(Data items)

Below is a small trained network, with its code and all its weights. Each question gives an input and a class and asks what happens when units are switched off, that is, made to give their printed mean instead of their output.

import numpy as np


def w(rows, s, z=0):
    codes = np.array(rows[::2]) - 128.0
    scale = np.full(codes.shape[1], s)
    scale[-1] = z or s
    return codes * scale


def f(y):
    return y / 2 * (1 + np.tanh(0.7978845608 * (y + 0.044715 * y**3)))


def log_softmax(a):
    a = a - a.max(-1, keepdims=True)
    return a - np.log(np.exp(a).sum(-1, keepdims=True))


def net(x, mask):
    res = np.array(x, float).reshape(1, 5) / 4 @ E
    y = f(res @ A[0][:, :-1].T + A[0][:, -1])
    res = res + np.where(mask, y, B[0][:, -1]) @ B[0][:, :-1]
    return log_softmax(res[-1] @ U[:, :-1].T + U[:, -1])


A, B = {}, {}
E = w([
[127,128,128],'x0',
[129,5,111],'x1',
[128,129,128],'x2',
[234,121,150],'x3',
[152,144,41],'x4',
],0.011)
A[0] = w([
[109,145,239,201],'N1',
[127,129,128,137],'N2',
[127,131,126,120],'N3',
[128,129,130,114],'N4',
[126,122,129,112],'N5',
[120,113,133,103],'N6',
[128,125,128,125],'N7',
[140,30,54,48],'N8',
[131,120,127,138],'N9',
[124,118,131,99],'N10',
[128,127,128,114],'N11',
[252,122,156,225],'N12',
[127,129,128,140],'N13',
[128,128,129,109],'N14',
[131,129,130,95],'N15',
[145,164,28,129],'N16',
[131,128,134,98],'N17',
[128,128,128,110],'N18',
[129,106,129,162],'N19',
[127,130,137,116],'N20',
[108,18,143,137],'N21',
[125,133,135,137],'N22',
[128,129,128,138],'N23',
[128,128,128,122],'N24',
[128,129,131,111],'N25',
[127,128,132,113],'N26',
[128,124,128,136],'N27',
[140,150,97,102],'N28',
[138,68,109,209],'N29',
[128,129,129,117],'N30',
[124,135,147,134],'N31',
[133,103,96,102],'N32',
[206,70,149,3],'N33',
[130,118,126,163],'N34',
[127,124,129,106],'N35',
[128,129,128,134],'N36',
[132,129,138,92],'N37',
[132,129,137,97],'N38',
[197,144,174,86],'N39',
[123,136,138,146],'N40',
[122,140,144,156],'N41',
[106,63,188,132],'N42',
[87,140,106,199],'N43',
[108,103,134,95],'N44',
],0.022,0.0047)
B[0] = w([
[107,76,42,224],'N1',
[126,127,127,129],'N2',
[128,124,128,127],'N3',
[131,127,128,126],'N4',
[133,134,129,127],'N5',
[141,141,134,133],'N6',
[129,130,128,128],'N7',
[62,157,38,233],'N8',
[128,136,126,132],'N9',
[138,136,131,128],'N10',
[130,129,128,126],'N11',
[255,110,97,255],'N12',
[126,126,127,130],'N13',
[131,128,128,125],'N14',
[136,128,130,124],'N15',
[119,99,205,210],'N16',
[138,127,129,125],'N17',
[130,128,129,126],'N18',
[125,151,129,148],'N19',
[135,123,125,128],'N20',
[111,190,214,237],'N21',
[128,121,124,131],'N22',
[126,127,128,129],'N23',
[129,128,128,127],'N24',
[132,126,128,126],'N25',
[134,127,127,126],'N26',
[128,131,127,130],'N27',
[136,126,159,148],'N28',
[90,186,114,203],'N29',
[130,127,128,126],'N30',
[135,116,117,137],'N31',
[116,136,106,154],'N32',
[150,232,66,197],'N33',
[122,138,125,138],'N34',
[133,132,129,126],'N35',
[127,127,128,129],'N36',
[142,124,129,126],'N37',
[141,125,129,126],'N38',
[159,78,169,188],'N39',
[126,117,120,135],'N40',
[125,113,115,141],'N41',
[173,191,186,200],'N42',
[98,112,94,169],'N43',
[151,148,145,145],'N44',
],0.08,0.016)
U = w([
[109,138,2,253],'0',
[166,38,92,14],'1',
[67,32,227,176],'2',
[198,80,228,150],'3',
[105,168,247,217],'4',
[172,184,177,9],'5',
[32,141,117,23],'6',
],0.0051,0.0069)

Each question gives the input, the list of numbers given to net, and the class t.
The units are the neurons (one row each of A and B). Each row of codes is followed by its name. A weight is (code - 128) times the scale printed after its matrix; where a second scale follows, it is the last column's (A, B and U).
mask holds one flag per neuron, in row order. A switched-off neuron (its flag False) gives its mean, the last column of its row in B, instead of its output. The means were averaged over made-up inputs and are rounded, as every weight is.
A unit's drop is (log p(t) with every unit on - log p(t) with that unit switched off) / (log p(t) with every unit on - log p(t) with every unit switched off).
The circuit of an input: a set's keep is (log p(t) with only the set's units on - log p(t) with every unit switched off) / (log p(t) with every unit on - log p(t) with every unit switched off). Starting from the 12 units with the biggest drops (on a tie, the unit counted first), units are removed one at a time, each time the one whose removal leaves the highest keep (on an exact tie, the one counted first), for as long as the keep stays at least 0.8.
units of the circuit, in order: the units of the circuit, biggest drop first
unit that matters most: the unit with the biggest drop
top k neurons: the k neurons with the biggest drops, biggest first
drop of u: that unit's drop, to one decimal
input [-8,1,7,-3,-8], class 4: units of the circuit, in order : [N42 N12]
input [6,0,-5,7,-8], class 1: unit that matters most : N1
input [2,-6,2,1,-4], class 1: top 3 neurons : [N8 N33 N29]
input [-2,8,7,-1,5], class 6: units of the circuit, in order : [N8 N21 N12]
input [-1,-8,-2,1,-6], class 1: top 3 neurons : [N8 N33 N39]
input [-7,4,-4,7,-1], class 5: top 2 neurons : [N1 N21]
input [6,1,-3,-5,0], class 4: units of the circuit, in order : [N1 N12]
input [7,1,7,5,0], class 5: top 3 neurons : [N1 N8 N33]
input [6,5,6,-3,0], class 4: top 2 neurons : [N21 N1]
input [2,-5,2,0,1], class 2: top 3 neurons : [N12 N8 N33]
input [-8,2,4,5,-2], class 5: top 2 neurons : [N33 N8]
input [-8,0,-8,8,-4], class 1: top 3 neurons : [N39 N12 N8]
input [0,4,6,-8,1], class 6: top 4 neurons : [N8 N43 N12 N16]
input [6,5,-7,0,-6], class 4: units of the circuit, in order : [N21]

_What you need to do_
Each entry above is to be transcribed without alteration.

_Exercise result_
Below is a small trained network, with its code and all its weights. Each question gives an input and a class and asks what happens when units are switched off, that is, made to give their printed mean instead of their output.

import numpy as np


def w(rows, s, z=0):
    codes = np.array(rows[::2]) - 128.0
    scale = np.full(codes.shape[1], s)
    scale[-1] = z or s
    return codes * scale


def f(y):
    return y / 2 * (1 + np.tanh(0.7978845608 * (y + 0.044715 * y**3)))


def log_softmax(a):
    a = a - a.max(-1, keepdims=True)
    return a - np.log(np.exp(a).sum(-1, keepdims=True))


def net(x, mask):
    res = np.array(x, float).reshape(1, 5) / 4 @ E
    y = f(res @ A[0][:, :-1].T + A[0][:, -1])
    res = res + np.where(mask, y, B[0][:, -1]) @ B[0][:, :-1]
    return log_softmax(res[-1] @ U[:, :-1].T + U[:, -1])


A, B = {}, {}
E = w([
[127,128,128],'x0',
[129,5,111],'x1',
[128,129,128],'x2',
[234,121,150],'x3',
[152,144,41],'x4',
],0.011)
A[0] = w([
[109,145,239,201],'N1',
[127,129,128,137],'N2',
[127,131,126,120],'N3',
[128,129,130,114],'N4',
[126,122,129,112],'N5',
[120,113,133,103],'N6',
[128,125,128,125],'N7',
[140,30,54,48],'N8',
[131,120,127,138],'N9',
[124,118,131,99],'N10',
[128,127,128,114],'N11',
[252,122,156,225],'N12',
[127,129,128,140],'N13',
[128,128,129,109],'N14',
[131,129,130,95],'N15',
[145,164,28,129],'N16',
[131,128,134,98],'N17',
[128,128,128,110],'N18',
[129,106,129,162],'N19',
[127,130,137,116],'N20',
[108,18,143,137],'N21',
[125,133,135,137],'N22',
[128,129,128,138],'N23',
[128,128,128,122],'N24',
[128,129,131,111],'N25',
[127,128,132,113],'N26',
[128,124,128,136],'N27',
[140,150,97,102],'N28',
[138,68,109,209],'N29',
[128,129,129,117],'N30',
[124,135,147,134],'N31',
[133,103,96,102],'N32',
[206,70,149,3],'N33',
[130,118,126,163],'N34',
[127,124,129,106],'N35',
[128,129,128,134],'N36',
[132,129,138,92],'N37',
[132,129,137,97],'N38',
[197,144,174,86],'N39',
[123,136,138,146],'N40',
[122,140,144,156],'N41',
[106,63,188,132],'N42',
[87,140,106,199],'N43',
[108,103,134,95],'N44',
],0.022,0.0047)
B[0] = w([
[107,76,42,224],'N1',
[126,127,127,129],'N2',
[128,124,128,127],'N3',
[131,127,128,126],'N4',
[133,134,129,127],'N5',
[141,141,134,133],'N6',
[129,130,128,128],'N7',
[62,157,38,233],'N8',
[128,136,126,132],'N9',
[138,136,131,128],'N10',
[130,129,128,126],'N11',
[255,110,97,255],'N12',
[126,126,127,130],'N13',
[131,128,128,125],'N14',
[136,128,130,124],'N15',
[119,99,205,210],'N16',
[138,127,129,125],'N17',
[130,128,129,126],'N18',
[125,151,129,148],'N19',
[135,123,125,128],'N20',
[111,190,214,237],'N21',
[128,121,124,131],'N22',
[126,127,128,129],'N23',
[129,128,128,127],'N24',
[132,126,128,126],'N25',
[134,127,127,126],'N26',
[128,131,127,130],'N27',
[136,126,159,148],'N28',
[90,186,114,203],'N29',
[130,127,128,126],'N30',
[135,116,117,137],'N31',
[116,136,106,154],'N32',
[150,232,66,197],'N33',
[122,138,125,138],'N34',
[133,132,129,126],'N35',
[127,127,128,129],'N36',
[142,124,129,126],'N37',
[141,125,129,126],'N38',
[159,78,169,188],'N39',
[126,117,120,135],'N40',
[125,113,115,141],'N41',
[173,191,186,200],'N42',
[98,112,94,169],'N43',
[151,148,145,145],'N44',
],0.08,0.016)
U = w([
[109,138,2,253],'0',
[166,38,92,14],'1',
[67,32,227,176],'2',
[198,80,228,150],'3',
[105,168,247,217],'4',
[172,184,177,9],'5',
[32,141,117,23],'6',
],0.0051,0.0069)

Each question gives the input, the list of numbers given to net, and the class t.
The units are the neurons (one row each of A and B). Each row of codes is followed by its name. A weight is (code - 128) times the scale printed after its matrix; where a second scale follows, it is the last column's (A, B and U).
mask holds one flag per neuron, in row order. A switched-off neuron (its flag False) gives its mean, the last column of its row in B, instead of its output. The means were averaged over made-up inputs and are rounded, as every weight is.
A unit's drop is (log p(t) with every unit on - log p(t) with that unit switched off) / (log p(t) with every unit on - log p(t) with every unit switched off).
The circuit of an input: a set's keep is (log p(t) with only the set's units on - log p(t) with every unit switched off) / (log p(t) with every unit on - log p(t) with every unit switched off). Starting from the 12 units with the biggest drops (on a tie, the unit counted first), units are removed one at a time, each time the one whose removal leaves the highest keep (on an exact tie, the one counted first), for as long as the keep stays at least 0.8.
units of the circuit, in order: the units of the circuit, biggest drop first
unit that matters most: the unit with the biggest drop
top k neurons: the k neurons with the biggest drops, biggest first
drop of u: that unit's drop, to one decimal
input [-8,1,7,-3,-8], class 4: units of the circuit, in order : [N42 N12]
input [6,0,-5,7,-8], class 1: unit that matters most : N1
input [2,-6,2,1,-4], class 1: top 3 neurons : [N8 N33 N29]
input [-2,8,7,-1,5], class 6: units of the circuit, in order : [N8 N21 N12]
input [-1,-8,-2,1,-6], class 1: top 3 neurons : [N8 N33 N39]
input [-7,4,-4,7,-1], class 5: top 2 neurons : [N1 N21]
input [6,1,-3,-5,0], class 4: units of the circuit, in order : [N1 N12]
input [7,1,7,5,0], class 5: top 3 neurons : [N1 N8 N33]
input [6,5,6,-3,0], class 4: top 2 neurons : [N21 N1]
input [2,-5,2,0,1], class 2: top 3 neurons : [N12 N8 N33]
input [-8,2,4,5,-2], class 5: top 2 neurons : [N33 N8]
input [-8,0,-8,8,-4], class 1: top 3 neurons : [N39 N12 N8]
input [0,4,6,-8,1], class 6: top 4 neurons : [N8 N43 N12 N16]
input [6,5,-7,0,-6], class 4: units of the circuit, in order : [N21]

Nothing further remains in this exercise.